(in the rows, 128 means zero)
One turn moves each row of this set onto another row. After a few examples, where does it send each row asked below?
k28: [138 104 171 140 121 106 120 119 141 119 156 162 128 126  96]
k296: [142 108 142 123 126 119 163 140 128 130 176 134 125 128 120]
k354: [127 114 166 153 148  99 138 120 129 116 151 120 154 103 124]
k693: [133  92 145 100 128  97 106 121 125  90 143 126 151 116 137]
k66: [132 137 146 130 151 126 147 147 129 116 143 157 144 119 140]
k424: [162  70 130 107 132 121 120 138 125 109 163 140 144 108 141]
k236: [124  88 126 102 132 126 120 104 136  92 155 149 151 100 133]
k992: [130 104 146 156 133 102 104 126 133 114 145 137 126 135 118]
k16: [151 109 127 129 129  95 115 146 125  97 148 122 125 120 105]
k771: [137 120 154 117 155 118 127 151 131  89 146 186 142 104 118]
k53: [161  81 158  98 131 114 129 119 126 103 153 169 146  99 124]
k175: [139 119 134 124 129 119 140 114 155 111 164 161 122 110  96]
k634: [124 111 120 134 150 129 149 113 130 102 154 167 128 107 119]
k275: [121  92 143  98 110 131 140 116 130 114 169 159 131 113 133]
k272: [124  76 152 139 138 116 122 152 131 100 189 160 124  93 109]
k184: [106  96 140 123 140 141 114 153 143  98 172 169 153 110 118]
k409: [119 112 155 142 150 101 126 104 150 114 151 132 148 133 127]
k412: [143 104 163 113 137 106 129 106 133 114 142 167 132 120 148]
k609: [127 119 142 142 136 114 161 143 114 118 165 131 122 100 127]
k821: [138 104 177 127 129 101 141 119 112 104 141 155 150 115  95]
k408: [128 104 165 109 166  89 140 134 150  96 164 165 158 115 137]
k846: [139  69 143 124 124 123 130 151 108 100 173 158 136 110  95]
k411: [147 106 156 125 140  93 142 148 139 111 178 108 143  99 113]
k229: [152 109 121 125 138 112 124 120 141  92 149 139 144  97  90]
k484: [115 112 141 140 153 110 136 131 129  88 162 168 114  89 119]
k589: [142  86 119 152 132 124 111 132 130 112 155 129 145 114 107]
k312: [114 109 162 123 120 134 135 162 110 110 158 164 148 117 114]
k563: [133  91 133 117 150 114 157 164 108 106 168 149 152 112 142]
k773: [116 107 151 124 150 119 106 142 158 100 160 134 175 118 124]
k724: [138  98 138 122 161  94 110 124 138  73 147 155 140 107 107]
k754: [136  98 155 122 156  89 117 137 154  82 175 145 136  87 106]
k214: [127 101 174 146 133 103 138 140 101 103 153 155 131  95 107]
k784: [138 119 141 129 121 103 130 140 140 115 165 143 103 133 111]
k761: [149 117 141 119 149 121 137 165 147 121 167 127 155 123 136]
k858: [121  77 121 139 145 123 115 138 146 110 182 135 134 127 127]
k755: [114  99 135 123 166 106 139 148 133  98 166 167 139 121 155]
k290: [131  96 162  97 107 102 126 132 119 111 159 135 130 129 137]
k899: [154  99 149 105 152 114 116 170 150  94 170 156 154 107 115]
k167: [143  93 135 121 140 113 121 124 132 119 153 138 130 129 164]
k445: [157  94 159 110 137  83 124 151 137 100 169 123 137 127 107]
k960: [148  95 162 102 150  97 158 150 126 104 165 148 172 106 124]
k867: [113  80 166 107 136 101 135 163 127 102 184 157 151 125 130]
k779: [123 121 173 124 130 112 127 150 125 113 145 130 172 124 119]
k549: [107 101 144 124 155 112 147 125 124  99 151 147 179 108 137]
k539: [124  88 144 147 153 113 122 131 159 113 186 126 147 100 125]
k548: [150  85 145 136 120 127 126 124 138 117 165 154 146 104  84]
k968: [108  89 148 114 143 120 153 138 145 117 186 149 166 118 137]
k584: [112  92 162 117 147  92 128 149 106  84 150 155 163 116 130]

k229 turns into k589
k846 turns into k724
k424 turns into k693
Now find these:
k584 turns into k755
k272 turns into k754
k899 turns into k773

● ● ●

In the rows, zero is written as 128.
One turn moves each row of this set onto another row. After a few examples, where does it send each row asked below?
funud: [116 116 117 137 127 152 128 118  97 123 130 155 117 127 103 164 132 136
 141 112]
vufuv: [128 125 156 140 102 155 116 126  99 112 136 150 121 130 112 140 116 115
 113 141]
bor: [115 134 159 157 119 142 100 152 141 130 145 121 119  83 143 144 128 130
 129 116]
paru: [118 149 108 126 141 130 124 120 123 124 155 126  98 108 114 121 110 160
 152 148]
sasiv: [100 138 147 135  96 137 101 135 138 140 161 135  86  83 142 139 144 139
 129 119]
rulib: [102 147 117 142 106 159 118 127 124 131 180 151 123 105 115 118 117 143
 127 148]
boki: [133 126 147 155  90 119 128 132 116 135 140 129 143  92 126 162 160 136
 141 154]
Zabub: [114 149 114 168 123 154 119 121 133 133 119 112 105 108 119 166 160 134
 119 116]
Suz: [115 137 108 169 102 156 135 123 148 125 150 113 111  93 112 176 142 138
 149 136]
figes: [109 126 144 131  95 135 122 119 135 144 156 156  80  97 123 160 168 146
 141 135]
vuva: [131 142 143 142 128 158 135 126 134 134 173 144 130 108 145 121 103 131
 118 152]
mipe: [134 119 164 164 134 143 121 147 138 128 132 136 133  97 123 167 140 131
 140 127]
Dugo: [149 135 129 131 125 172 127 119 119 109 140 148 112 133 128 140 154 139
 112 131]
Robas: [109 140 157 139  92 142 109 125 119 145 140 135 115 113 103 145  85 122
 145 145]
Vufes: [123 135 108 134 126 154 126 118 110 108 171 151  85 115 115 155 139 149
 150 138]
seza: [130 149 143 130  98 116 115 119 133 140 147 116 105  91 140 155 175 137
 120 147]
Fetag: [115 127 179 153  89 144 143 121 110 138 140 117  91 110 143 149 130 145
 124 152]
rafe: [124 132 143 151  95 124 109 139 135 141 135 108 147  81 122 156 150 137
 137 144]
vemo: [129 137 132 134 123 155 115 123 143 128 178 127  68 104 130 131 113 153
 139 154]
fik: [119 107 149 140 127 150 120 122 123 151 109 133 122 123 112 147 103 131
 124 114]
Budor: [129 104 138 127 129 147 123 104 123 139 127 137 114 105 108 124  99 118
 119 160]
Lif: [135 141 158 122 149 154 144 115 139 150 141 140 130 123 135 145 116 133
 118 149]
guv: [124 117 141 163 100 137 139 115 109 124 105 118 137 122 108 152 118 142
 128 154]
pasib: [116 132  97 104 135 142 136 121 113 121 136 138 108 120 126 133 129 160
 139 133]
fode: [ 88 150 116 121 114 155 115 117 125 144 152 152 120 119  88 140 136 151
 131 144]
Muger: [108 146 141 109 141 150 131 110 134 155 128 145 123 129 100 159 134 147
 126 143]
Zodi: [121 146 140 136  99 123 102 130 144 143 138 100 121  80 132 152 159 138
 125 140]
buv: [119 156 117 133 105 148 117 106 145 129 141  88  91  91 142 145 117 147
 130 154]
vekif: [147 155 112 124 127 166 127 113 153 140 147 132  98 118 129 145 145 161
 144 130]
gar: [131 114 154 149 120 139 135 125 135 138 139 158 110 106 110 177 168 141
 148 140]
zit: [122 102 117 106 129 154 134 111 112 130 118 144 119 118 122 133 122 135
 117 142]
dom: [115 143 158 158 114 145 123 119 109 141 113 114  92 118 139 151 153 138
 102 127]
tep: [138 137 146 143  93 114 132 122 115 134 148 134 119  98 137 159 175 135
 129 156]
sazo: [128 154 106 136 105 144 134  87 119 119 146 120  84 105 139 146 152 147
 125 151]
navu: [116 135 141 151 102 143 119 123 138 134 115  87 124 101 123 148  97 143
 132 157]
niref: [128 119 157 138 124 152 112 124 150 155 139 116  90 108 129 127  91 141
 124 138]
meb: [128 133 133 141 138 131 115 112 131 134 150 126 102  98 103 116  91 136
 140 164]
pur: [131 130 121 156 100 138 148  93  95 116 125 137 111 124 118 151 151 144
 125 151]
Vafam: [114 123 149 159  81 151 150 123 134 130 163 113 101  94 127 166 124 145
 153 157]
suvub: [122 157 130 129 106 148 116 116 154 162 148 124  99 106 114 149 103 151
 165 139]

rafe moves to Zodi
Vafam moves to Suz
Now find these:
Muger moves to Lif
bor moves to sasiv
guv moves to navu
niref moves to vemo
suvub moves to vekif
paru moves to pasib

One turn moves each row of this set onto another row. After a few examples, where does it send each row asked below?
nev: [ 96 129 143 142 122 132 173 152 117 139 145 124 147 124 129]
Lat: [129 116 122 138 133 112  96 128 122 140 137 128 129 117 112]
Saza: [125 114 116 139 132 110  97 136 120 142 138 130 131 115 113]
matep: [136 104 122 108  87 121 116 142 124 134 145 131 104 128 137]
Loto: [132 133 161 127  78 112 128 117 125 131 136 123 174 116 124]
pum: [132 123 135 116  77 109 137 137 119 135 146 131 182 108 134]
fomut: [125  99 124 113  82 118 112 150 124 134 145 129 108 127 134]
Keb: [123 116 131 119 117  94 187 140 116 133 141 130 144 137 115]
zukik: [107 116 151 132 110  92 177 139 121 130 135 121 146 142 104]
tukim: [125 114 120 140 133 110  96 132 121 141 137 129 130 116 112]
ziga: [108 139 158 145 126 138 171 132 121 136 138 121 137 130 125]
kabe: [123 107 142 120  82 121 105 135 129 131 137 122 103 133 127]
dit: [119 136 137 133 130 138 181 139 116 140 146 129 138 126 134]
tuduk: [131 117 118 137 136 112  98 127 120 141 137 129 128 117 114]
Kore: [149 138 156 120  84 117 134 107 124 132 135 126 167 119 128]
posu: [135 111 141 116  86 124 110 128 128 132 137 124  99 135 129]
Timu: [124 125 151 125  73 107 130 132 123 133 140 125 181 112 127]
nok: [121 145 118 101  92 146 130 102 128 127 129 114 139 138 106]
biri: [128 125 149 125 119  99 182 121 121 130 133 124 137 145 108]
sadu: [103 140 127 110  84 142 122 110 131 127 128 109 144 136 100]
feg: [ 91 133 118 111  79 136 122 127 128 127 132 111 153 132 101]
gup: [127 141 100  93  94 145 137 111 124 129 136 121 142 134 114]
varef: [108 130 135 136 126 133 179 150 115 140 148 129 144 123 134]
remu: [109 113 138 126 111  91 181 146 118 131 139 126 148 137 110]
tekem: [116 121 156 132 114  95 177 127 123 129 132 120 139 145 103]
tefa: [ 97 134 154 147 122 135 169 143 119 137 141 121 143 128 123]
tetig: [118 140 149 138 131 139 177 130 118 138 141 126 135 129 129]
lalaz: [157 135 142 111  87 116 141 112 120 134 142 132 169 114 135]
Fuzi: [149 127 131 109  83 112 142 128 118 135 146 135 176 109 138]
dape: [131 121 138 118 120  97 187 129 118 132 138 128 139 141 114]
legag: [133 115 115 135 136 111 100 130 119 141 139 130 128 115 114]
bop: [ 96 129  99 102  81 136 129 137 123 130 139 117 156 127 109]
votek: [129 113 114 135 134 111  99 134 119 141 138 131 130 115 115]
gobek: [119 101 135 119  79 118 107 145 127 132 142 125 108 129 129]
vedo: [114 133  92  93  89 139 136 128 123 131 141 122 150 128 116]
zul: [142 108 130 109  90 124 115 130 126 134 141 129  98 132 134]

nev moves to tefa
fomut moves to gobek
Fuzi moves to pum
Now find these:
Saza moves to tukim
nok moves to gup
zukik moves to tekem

● ● ●

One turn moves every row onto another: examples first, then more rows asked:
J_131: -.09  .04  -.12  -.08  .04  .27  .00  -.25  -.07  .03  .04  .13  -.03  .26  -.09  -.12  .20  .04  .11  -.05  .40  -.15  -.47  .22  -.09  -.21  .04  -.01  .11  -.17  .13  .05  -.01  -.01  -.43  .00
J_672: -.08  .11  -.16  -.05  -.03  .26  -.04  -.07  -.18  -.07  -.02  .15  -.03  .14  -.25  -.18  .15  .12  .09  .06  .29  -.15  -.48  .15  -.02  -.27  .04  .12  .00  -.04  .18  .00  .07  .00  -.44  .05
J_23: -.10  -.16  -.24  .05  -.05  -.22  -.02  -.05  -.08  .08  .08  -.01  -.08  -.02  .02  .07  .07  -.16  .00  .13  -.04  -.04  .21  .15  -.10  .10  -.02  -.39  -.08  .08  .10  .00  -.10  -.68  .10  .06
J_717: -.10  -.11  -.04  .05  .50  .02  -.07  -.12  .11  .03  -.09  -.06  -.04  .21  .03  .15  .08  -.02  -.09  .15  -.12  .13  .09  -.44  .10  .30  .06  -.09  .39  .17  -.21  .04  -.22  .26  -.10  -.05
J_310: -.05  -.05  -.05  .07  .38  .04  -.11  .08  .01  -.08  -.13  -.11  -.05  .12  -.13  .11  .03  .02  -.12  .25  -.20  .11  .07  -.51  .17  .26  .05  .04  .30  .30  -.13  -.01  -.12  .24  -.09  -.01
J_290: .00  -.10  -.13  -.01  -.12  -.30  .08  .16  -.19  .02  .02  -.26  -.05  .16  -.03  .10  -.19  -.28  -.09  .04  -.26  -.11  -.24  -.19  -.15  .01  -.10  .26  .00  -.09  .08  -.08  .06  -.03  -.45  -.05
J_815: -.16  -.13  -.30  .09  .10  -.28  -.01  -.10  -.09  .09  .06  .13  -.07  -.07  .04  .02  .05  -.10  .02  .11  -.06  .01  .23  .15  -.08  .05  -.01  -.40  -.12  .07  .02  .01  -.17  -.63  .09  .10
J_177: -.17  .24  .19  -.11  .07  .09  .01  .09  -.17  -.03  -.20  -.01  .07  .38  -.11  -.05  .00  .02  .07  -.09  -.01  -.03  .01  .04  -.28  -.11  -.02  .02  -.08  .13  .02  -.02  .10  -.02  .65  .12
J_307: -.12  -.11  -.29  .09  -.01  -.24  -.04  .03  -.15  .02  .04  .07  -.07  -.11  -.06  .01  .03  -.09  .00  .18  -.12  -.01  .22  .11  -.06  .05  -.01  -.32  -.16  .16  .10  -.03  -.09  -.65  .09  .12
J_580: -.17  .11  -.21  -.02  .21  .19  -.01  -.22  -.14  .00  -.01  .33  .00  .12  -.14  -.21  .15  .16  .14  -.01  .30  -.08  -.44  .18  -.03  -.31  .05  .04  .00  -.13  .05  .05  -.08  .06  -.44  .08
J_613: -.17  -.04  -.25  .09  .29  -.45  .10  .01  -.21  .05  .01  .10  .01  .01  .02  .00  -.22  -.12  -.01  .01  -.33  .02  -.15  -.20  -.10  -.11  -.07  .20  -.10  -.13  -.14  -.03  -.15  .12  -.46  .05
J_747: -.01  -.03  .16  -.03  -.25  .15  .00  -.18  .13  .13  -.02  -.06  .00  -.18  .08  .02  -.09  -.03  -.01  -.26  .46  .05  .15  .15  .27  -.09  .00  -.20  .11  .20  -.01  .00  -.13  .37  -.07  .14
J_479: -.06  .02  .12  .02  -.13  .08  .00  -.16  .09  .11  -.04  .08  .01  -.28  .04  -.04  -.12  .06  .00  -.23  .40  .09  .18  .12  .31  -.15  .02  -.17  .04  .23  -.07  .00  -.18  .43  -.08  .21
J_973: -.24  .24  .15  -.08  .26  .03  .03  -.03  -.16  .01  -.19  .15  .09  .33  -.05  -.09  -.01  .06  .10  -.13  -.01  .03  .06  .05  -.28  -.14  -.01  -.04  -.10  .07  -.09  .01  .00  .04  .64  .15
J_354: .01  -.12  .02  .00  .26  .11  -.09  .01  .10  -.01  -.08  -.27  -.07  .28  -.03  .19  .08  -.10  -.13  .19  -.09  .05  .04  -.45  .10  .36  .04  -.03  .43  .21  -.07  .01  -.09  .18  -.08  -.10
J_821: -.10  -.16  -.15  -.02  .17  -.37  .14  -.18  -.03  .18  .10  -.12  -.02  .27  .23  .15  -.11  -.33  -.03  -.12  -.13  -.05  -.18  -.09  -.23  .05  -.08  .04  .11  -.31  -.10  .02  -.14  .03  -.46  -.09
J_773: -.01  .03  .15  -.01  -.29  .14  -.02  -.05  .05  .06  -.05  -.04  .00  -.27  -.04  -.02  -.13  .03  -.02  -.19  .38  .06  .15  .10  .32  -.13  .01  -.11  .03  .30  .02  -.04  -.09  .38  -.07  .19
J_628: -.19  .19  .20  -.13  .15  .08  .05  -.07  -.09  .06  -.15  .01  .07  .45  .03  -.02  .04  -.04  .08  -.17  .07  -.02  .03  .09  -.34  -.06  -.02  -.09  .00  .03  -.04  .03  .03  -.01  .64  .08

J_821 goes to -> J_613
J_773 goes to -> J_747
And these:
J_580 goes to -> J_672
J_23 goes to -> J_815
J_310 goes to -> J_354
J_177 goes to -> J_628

● ● ●

- TASK DIRECTIONS
What you give back should be only the lines of the records above, starting at the line with "k424 turns into k693" and ending at the line with "k899 turns into k773", restated word for word.

- PROBLEM SOLUTION
k424 turns into k693
Now find these:
k584 turns into k755
k272 turns into k754
k899 turns into k773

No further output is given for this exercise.